**Exercise directions:** Every line of the material that mentions the word "times" should be copied out.

**Data provided:**
Each row of a before or after table is a point. The points were changed in one or more steps. Then noise was added and the rows were shuffled. The steps act on columns, c1 being the first. Name the steps. A step turns or swaps two columns, mirrors them in a line or flattens them onto one, adds a multiple of one to another, or multiplies or shifts one. Angles are multiples of 10 degrees, from the lower column toward the higher: turns from -170 to 170, lines from 10 to 170 but not 90. Use the fewest steps. Two steps may share a column if one is a turn and the other turns, adds or multiplies; they go together, in the order done. Otherwise the lowest column goes first.

Before (12 x 2):
[[-43 -45]
 [ -3 -23]
 [  2 -54]
 [-32 -46]
 [ 37 -29]
 [ 38  29]
 [-24  37]
 [-19  15]
 [-28   9]
 [ 19 -48]
 [ 51  28]
 [ -2 -16]]
After (12 x 2):
[[-42 -94]
 [ 50  82]
 [-38 -80]
 [-20  -2]
 [ -5 -15]
 [ 32  69]
 [  1 -49]
 [ 40   7]
 [  0 -21]
 [-29 -17]
 [ 19 -30]
 [-23  12]]
Steps: add 1 times c1 to c2

Before (13 x 3):
[[ 17 -51 -32]
 [-36  53   4]
 [ 13 -68   6]
 [ -4 -47 -21]
 [ -6 -45 -57]
 [-63  49  64]
 [ 25 -35  56]
 [ 32 -45   4]
 [-95  70 -16]
 [ 11 -47  17]
 [ 17  -6 -12]
 [-37  59 -18]
 [ 33 -21  27]]
After (13 x 3):
[[  1  50 -15]
 [  0 -47   6]
 [  3  39 -18]
 [  0 -32   5]
 [ -1  -5 -11]
 [  2 -32 -21]
 [ -2  33  63]
 [ -1  39   4]
 [  2 -36  20]
 [  2 -14  28]
 [ -1 -32 -58]
 [  1 -24  56]
 [  0 -34 -30]]
Steps: multiply c1 by 0; multiply c2 by 0.7

Before (14 x 4):
[[  8 -93  19  18]
 [  5   1  21   9]
 [-13  -6  23  -4]
 [-23   7  -4  23]
 [ -2 -28 -71  -7]
 [ 20 -10  10   0]
 [-14   7   5   6]
 [-24  12  30 -23]
 [ -7  12  25  -6]
 [  5  11 -17 -33]
 [ 22   8  17   1]
 [ -8 -11   3 -32]
 [  4 -32  -3  11]
 [  4 -13   5  -9]]
After (14 x 4):
[[  0  -1 -11 -11]
 [  1   3   7  43]
 [ -1 -27   8  14]
 [  0  14  15 -13]
 [  0 -32   6  -3]
 [  1  -6   6  26]
 [  0  -3 -14  10]
 [  0  75 -16  13]
 [ -1 -21  -3  29]
 [  1  -3 -95  38]
 [ -1   9 -31  31]
 [  1 -22 -10  16]
 [  0 -18   4  22]
 [  0  -7 -12  20]]
Steps: multiply c1 by 0; turn c2 and c3 by 100 degrees; shift c4 by 20

Before (11 x 8):
[[ 40   4  60 -30 -39  38 -49  24]
 [  8  47   9 -20   2  12  18 -64]
 [-55  39 -35  16 -27 -66 -10  27]
 [ 38  57   6 -17 -37  16  -9 -31]
 [ 17 -57 -18 -34  23 -50 -41 -35]
 [ 44   1   5 -56  61  11  33  42]
 [ 45 -20  31  50  50 -41 -10 -66]
 [ 34 -37  -8  20 -25 -48  62  46]
 [-68  23  52  10 -22 -43  -3  -1]
 [-29  48  33 -61 -24   5 -12  31]
 [  1 -55  -1  20  66   7 -16 -57]]
After (11 x 8):
[[-35 -54 -29 -16  15 -34  28  13]
 [ 52  -7 -55  46 -41 -21   3  -3]
 [ -9  31  20 -41 -49 -24 -77  19]
 [-22 -47 -26   5   9   2  38  51]
 [ 10  28 -22 -71 -40  50  57  36]
 [-72   2  -8   4  15  57 -53  -2]
 [-42  48  36  14 -50  20  56 -11]
 [-54  16 -60 -11  39 -37  11 -53]
 [-28 -33 -43  59   8 -23 -17 -28]
 [ 46 -48  16  33 -71 -30 -13 -26]
 [ 12  51  20 -13   8  64  55  25]]
Steps: turn c1 and c4 by -130 degrees; turn c2 and c3 by -160 degrees; swap c5 and c6; turn c7 and c8 by 130 degrees

Before (11 x 9):
[[ 17  -4  27   8  -5 -11   9 -11 -17]
 [  6  -6  -5   5  19  -1   4  11  17]
 [-11 -13   5  -7  12   1  -4   2  20]
 [ -6  -8   0  22   2  -2  -8 -20 -19]
 [ 11  -7  -7  12  -4  14  -3 -15  -7]
 [ -4   1   1  -5  -2   1   8  10 -19]
 [  6  -9 -13  -4  21  -4 -21   0   3]
 [ 11  13  16  18 -30 -19  -1  -9  -6]
 [ -2   7   8   0  30  14  -9   6   9]
 [  4  -3   6  -8   5  11  -9 -13  -8]
 [ 13  23  21  10 -18 -24  24 -38 -16]]
After (11 x 9):
[[  6   5  -4  -7  25  -1   4  27  23]
 [ 11 -16  16 -15 -39 -18  -2 -23   5]
 [  4   5   6   8   6  11  -9 -33  -3]
 [ -6   4   0 -23   2  -3  -8 -50 -25]
 [ 11   4  -6 -13  -4  14  -3 -38   4]
 [  6  10 -14   2  27  -4 -21   0   9]
 [ -5   0   1   5  -2   1   8  25 -23]
 [-10  14   4   4  16   1  -4   5   9]
 [ 12 -24  20  -7 -24 -24  24 -95  -4]
 [ -2  -6   9   1  39  13  -8  15   8]
 [ 17   3  27  -8  -6 -11   9 -28   1]]
Steps: add 1 times c1 to c9; turn c2 and c4 by 170 degrees; multiply c5 by 1.3; multiply c8 by 2.5

Before (11 x 12):
[[ 14  20   2 -23 -20  -8   0   7  -6 -17  10  13]
 [ 25  25 -17  -2 -20  31  -9 -11  12 -12   6   0]
 [  0  16   1   1 -20  -8  -3  -1   7 -17 -29  12]
 [ 14  25 -17   5 -20  -8  -3 -11 -13  95   2   5]
 [ 12  19  -6 -26  -6  -8 -17 -20   1 -10  -7   9]
 [ 10   1  28   9   1  -8 -10  -7 -11 -12 -28  -7]
 [ 10   6 -22  -1  18  -4  -2   2  -6 -18  -9   5]
 [ 11 -10 -15   6  -3  -4  -6  -8  18 -17  -4 -19]
 [-20  17  10   5 -14  -7  -5 -18 -11 -13  -5  10]
 [ 20  22  -1 -20 -16  13  21 -20  10 -15  -4   4]
 [ 12  18 -17  -4 -20   6   1  -5 -13  -2 -20 -25]]
After (11 x 12):
[[  5 -19   9  64  22  -7  18   6 -14 -11  -7  20]
 [  3 -21 -19  59  21  32  15  -6  11 -18   6 -23]
 [ -6 -10  30  67   2  -9  -5   8 -14   7 -29 -10]
 [ 10 -20   0  40  24  15  45   5  11 -15  -2 -20]
 [  7 -18 -23  60 -14  -3 -15  11  -7   0  -9  -7]
 [  8  82 -17  65  24  -8  19  -4 -11 -57   2 -13]
 [ 13 -16  -8  35  17  -8   1  10  -1 -14  -4  -8]
 [-19 -12 -16  68   7  -3  -1   4  18  16  -2 -14]
 [ 15 -23   0  36  12  -8  13 -18  -3 -12   9 -15]
 [-21  -9 -17  55  18   7  20 -10 -11 -17 -21 -18]
 [ 14 -24   0  62  18  -9  13  -9   7  -9 -28   3]]
Steps: turn c1 and c12 by -80 degrees; turn c2 and c10 by -110 degrees; shift c4 by 60; turn c5 and c8 by 140 degrees; add 1 times c5 to c7

Before (10 x 14):
[[ -1  18 -19   8  11   3   9 -10  -9  20 -14  -1  26   5]
 [-24  26  18  23  -6 -38   8  -4  -8  12   7 -18   7   2]
 [ -9   0 -10  23  -5 -10  26 -28 -11  13   9   8  -4 -31]
 [ 37  13  20  -3  17   9   2 -19  13  10   6   3 -22   1]
 [-12 -38  -1  23  17  14   0   4 -17  -7 -21 -12 -20  -3]
 [ 17   9 -16  14  16   0  12  -4  35   4 -28  37 -20   4]
 [ 14  17  -2  23  15   9  -2   5 -14 -25  11 -24  23  -1]
 [ -6  23   8  22   2  10  -1  -6 -15 -24 -46  14   4   5]
 [-20  20 -17  -9  19 -50  34  -1   2  16   8 -25 -11 -19]
 [-14  14  -8 -18 -68  11  17 -28   2  15  15 -22   1 -14]]
After (10 x 14):
[[ 21  40 -13  22  10   7  32  13 -15  22  -1 -24  23  -5]
 [  4  57  -4  23  -1   9   5  19 -17  13   0  12   6   1]
 [  4  46 -30   8   5   4  48  -4  -9 -21   3   0  27   5]
 [ -2 -96 -10  21  10  13 -28   3 -18   8   2 -10 -20  -7]
 [ -3  20 -27  15  10   1 -16   1  36  -6   0  39 -20   2]
 [ -4   2 -21  18  -3  -9  22  14 -12 -29   0   7  -3 -37]
 [-21  63   9  22  -3 -36  21  -6  -7 -12   0 -17   6  -3]
 [-22  51 -28 -12  13 -49  18 -11   0 -13   0 -24 -11 -17]
 [-15  32 -19 -20 -48  11  17  11   2 -27  -1 -21   0 -13]
 [ 29  34  10   0  12  10 -32   9  14 -20  -1   0 -22   2]]
Steps: add -0.5 times c9 to c1; multiply c2 by 2.5; shift c3 by -10; turn c4 and c14 by -10 degrees; multiply c5 by 0.7; add 1.5 times c13 to c7; turn c8 and c10 by 140 degrees; multiply c11 by 0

**Result of the exercise:**
Steps: add 1 times c1 to c2
Steps: add 1 times c1 to c9; turn c2 and c4 by 170 degrees; multiply c5 by 1.3; multiply c8 by 2.5
Steps: turn c1 and c12 by -80 degrees; turn c2 and c10 by -110 degrees; shift c4 by 60; turn c5 and c8 by 140 degrees; add 1 times c5 to c7
Steps: add -0.5 times c9 to c1; multiply c2 by 2.5; shift c3 by -10; turn c4 and c14 by -10 degrees; multiply c5 by 0.7; add 1.5 times c13 to c7; turn c8 and c10 by 140 degrees; multiply c11 by 0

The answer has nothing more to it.